ENTRIES PROVIDED:

Each wall is flat, endless, passes through zero and stands at right angles to its row. A trip goes straight from one point to another. List the walls that it crosses, first one first.

Walls:
(1): [-32   1]
(2): [ 24 -41]
(3): [-38 -66]
(4): [-70  60]
(5): [-36 -10]
(6): [ -4 -34]
(7): [ 17 -65]
Trips:
[-69   5] to [ 17 -68] -> 7, 2, 4, 1
[-79 -32] to [-25 -18] -> 2
[41 43] to [ 26 -67] -> 2, 7, 6, 3
[ 42 -50] to [ 39 -27] -> none
[23  3] to [ 63 -15] -> 6
[ 7 29] to [-21  54] -> 1, 5
[ 5 35] to [-27  61] -> 1, 5
[-45  17] to [81  2] -> 3, 5, 1, 4, 2, 7

Walls:
(1): [ -5 -47  -6   8 -22 -12  10  10  23 -30   3]
(2): [ 25  24 -11 -13 -13  -1  35  18  46 -64 -29]
(3): [-22 -14 -59 -11   6  25 -46  13  47  41  12]
(4): [  6 -68  50 -21  33  -7 -26 -37   6  -9  32]
(5): [-21  46 -17  -7 -66  11  -2   2  69  11  27]
(6): [-45  42  -6  34  18 103  32 -18 -27  34  17]
(7): [ 56 -55   5  31  -2 -44 -24 -13   5 -16 -50]
(8): [ -4 -11   7 -39 -66 -19  60  -3  27 -12  47]
(9): [  4  26 -23  34  -8  19  49  15  25  30  30]
Trips:
[-15  35  62 -23  30 -11  12  -2 -26  15 -42] to [ 71 121 -30  -1 -27  42 -28 -30  42   6  15] -> 4, 2, 5, 9, 3
[-19  -5  36  18  33  34  -2  60   1   9   6] to [-32  20 -35   9  22 -10  28   0 -59 -23  16] -> 4, 3
[-18  17  79 -38 -29 -50   0  34  34  35  13] to [ 54  23  20  66 -15  42 -42  -6  84   4  40] -> 9, 2, 1, 3, 7, 6, 8

Walls:
(1): [ 37  25  -8 -59   3  13  46  57   7   3 -16 -35 -41  36  49  60 -45 -49
  -7  30  11  -2   2  10 -44 -16  21  60  38  22  64   8]
(2): [ 23 -26  28   4   0  60 -75 -33 -35 -30  71  20  77 -37 -61 -21   2  30
   6  35 -15 -47 -33 -57  -2   2  18 -53 -50 -36 -25 -55]
(3): [-64  68   1 -23 -19  -1 -27  15 -30   1 -12 -19  38  14  12 -13 -57  17
 -10 -18 -25 -40  50  -6   1  24 -21 -67  -7 -20  42 -20]
(4): [-35   6 -69  -1  20  15 -27  15  26  63  39  11  22 -17  21  12  -1  12
  63  -1  53  -4  17  37   3  54  19  -5   2  24  -2  16]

WHAT NEEDS TO BE DONE:
Transcribe all the material, keeping each word as it is.

WRITTEN SOLUTION:
Each wall is flat, endless, passes through zero and stands at right angles to its row. A trip goes straight from one point to another. List the walls that it crosses, first one first.

Walls:
(1): [-32   1]
(2): [ 24 -41]
(3): [-38 -66]
(4): [-70  60]
(5): [-36 -10]
(6): [ -4 -34]
(7): [ 17 -65]
Trips:
[-69   5] to [ 17 -68] -> 7, 2, 4, 1
[-79 -32] to [-25 -18] -> 2
[41 43] to [ 26 -67] -> 2, 7, 6, 3
[ 42 -50] to [ 39 -27] -> none
[23  3] to [ 63 -15] -> 6
[ 7 29] to [-21  54] -> 1, 5
[ 5 35] to [-27  61] -> 1, 5
[-45  17] to [81  2] -> 3, 5, 1, 4, 2, 7

Walls:
(1): [ -5 -47  -6   8 -22 -12  10  10  23 -30   3]
(2): [ 25  24 -11 -13 -13  -1  35  18  46 -64 -29]
(3): [-22 -14 -59 -11   6  25 -46  13  47  41  12]
(4): [  6 -68  50 -21  33  -7 -26 -37   6  -9  32]
(5): [-21  46 -17  -7 -66  11  -2   2  69  11  27]
(6): [-45  42  -6  34  18 103  32 -18 -27  34  17]
(7): [ 56 -55   5  31  -2 -44 -24 -13   5 -16 -50]
(8): [ -4 -11   7 -39 -66 -19  60  -3  27 -12  47]
(9): [  4  26 -23  34  -8  19  49  15  25  30  30]
Trips:
[-15  35  62 -23  30 -11  12  -2 -26  15 -42] to [ 71 121 -30  -1 -27  42 -28 -30  42   6  15] -> 4, 2, 5, 9, 3
[-19  -5  36  18  33  34  -2  60   1   9   6] to [-32  20 -35   9  22 -10  28   0 -59 -23  16] -> 4, 3
[-18  17  79 -38 -29 -50   0  34  34  35  13] to [ 54  23  20  66 -15  42 -42  -6  84   4  40] -> 9, 2, 1, 3, 7, 6, 8

Walls:
(1): [ 37  25  -8 -59   3  13  46  57   7   3 -16 -35 -41  36  49  60 -45 -49
  -7  30  11  -2   2  10 -44 -16  21  60  38  22  64   8]
(2): [ 23 -26  28   4   0  60 -75 -33 -35 -30  71  20  77 -37 -61 -21   2  30
   6  35 -15 -47 -33 -57  -2   2  18 -53 -50 -36 -25 -55]
(3): [-64  68   1 -23 -19  -1 -27  15 -30   1 -12 -19  38  14  12 -13 -57  17
 -10 -18 -25 -40  50  -6   1  24 -21 -67  -7 -20  42 -20]
(4): [-35   6 -69  -1  20  15 -27  15  26  63  39  11  22 -17  21  12  -1  12
  63  -1  53  -4  17  37   3  54  19  -5   2  24  -2  16]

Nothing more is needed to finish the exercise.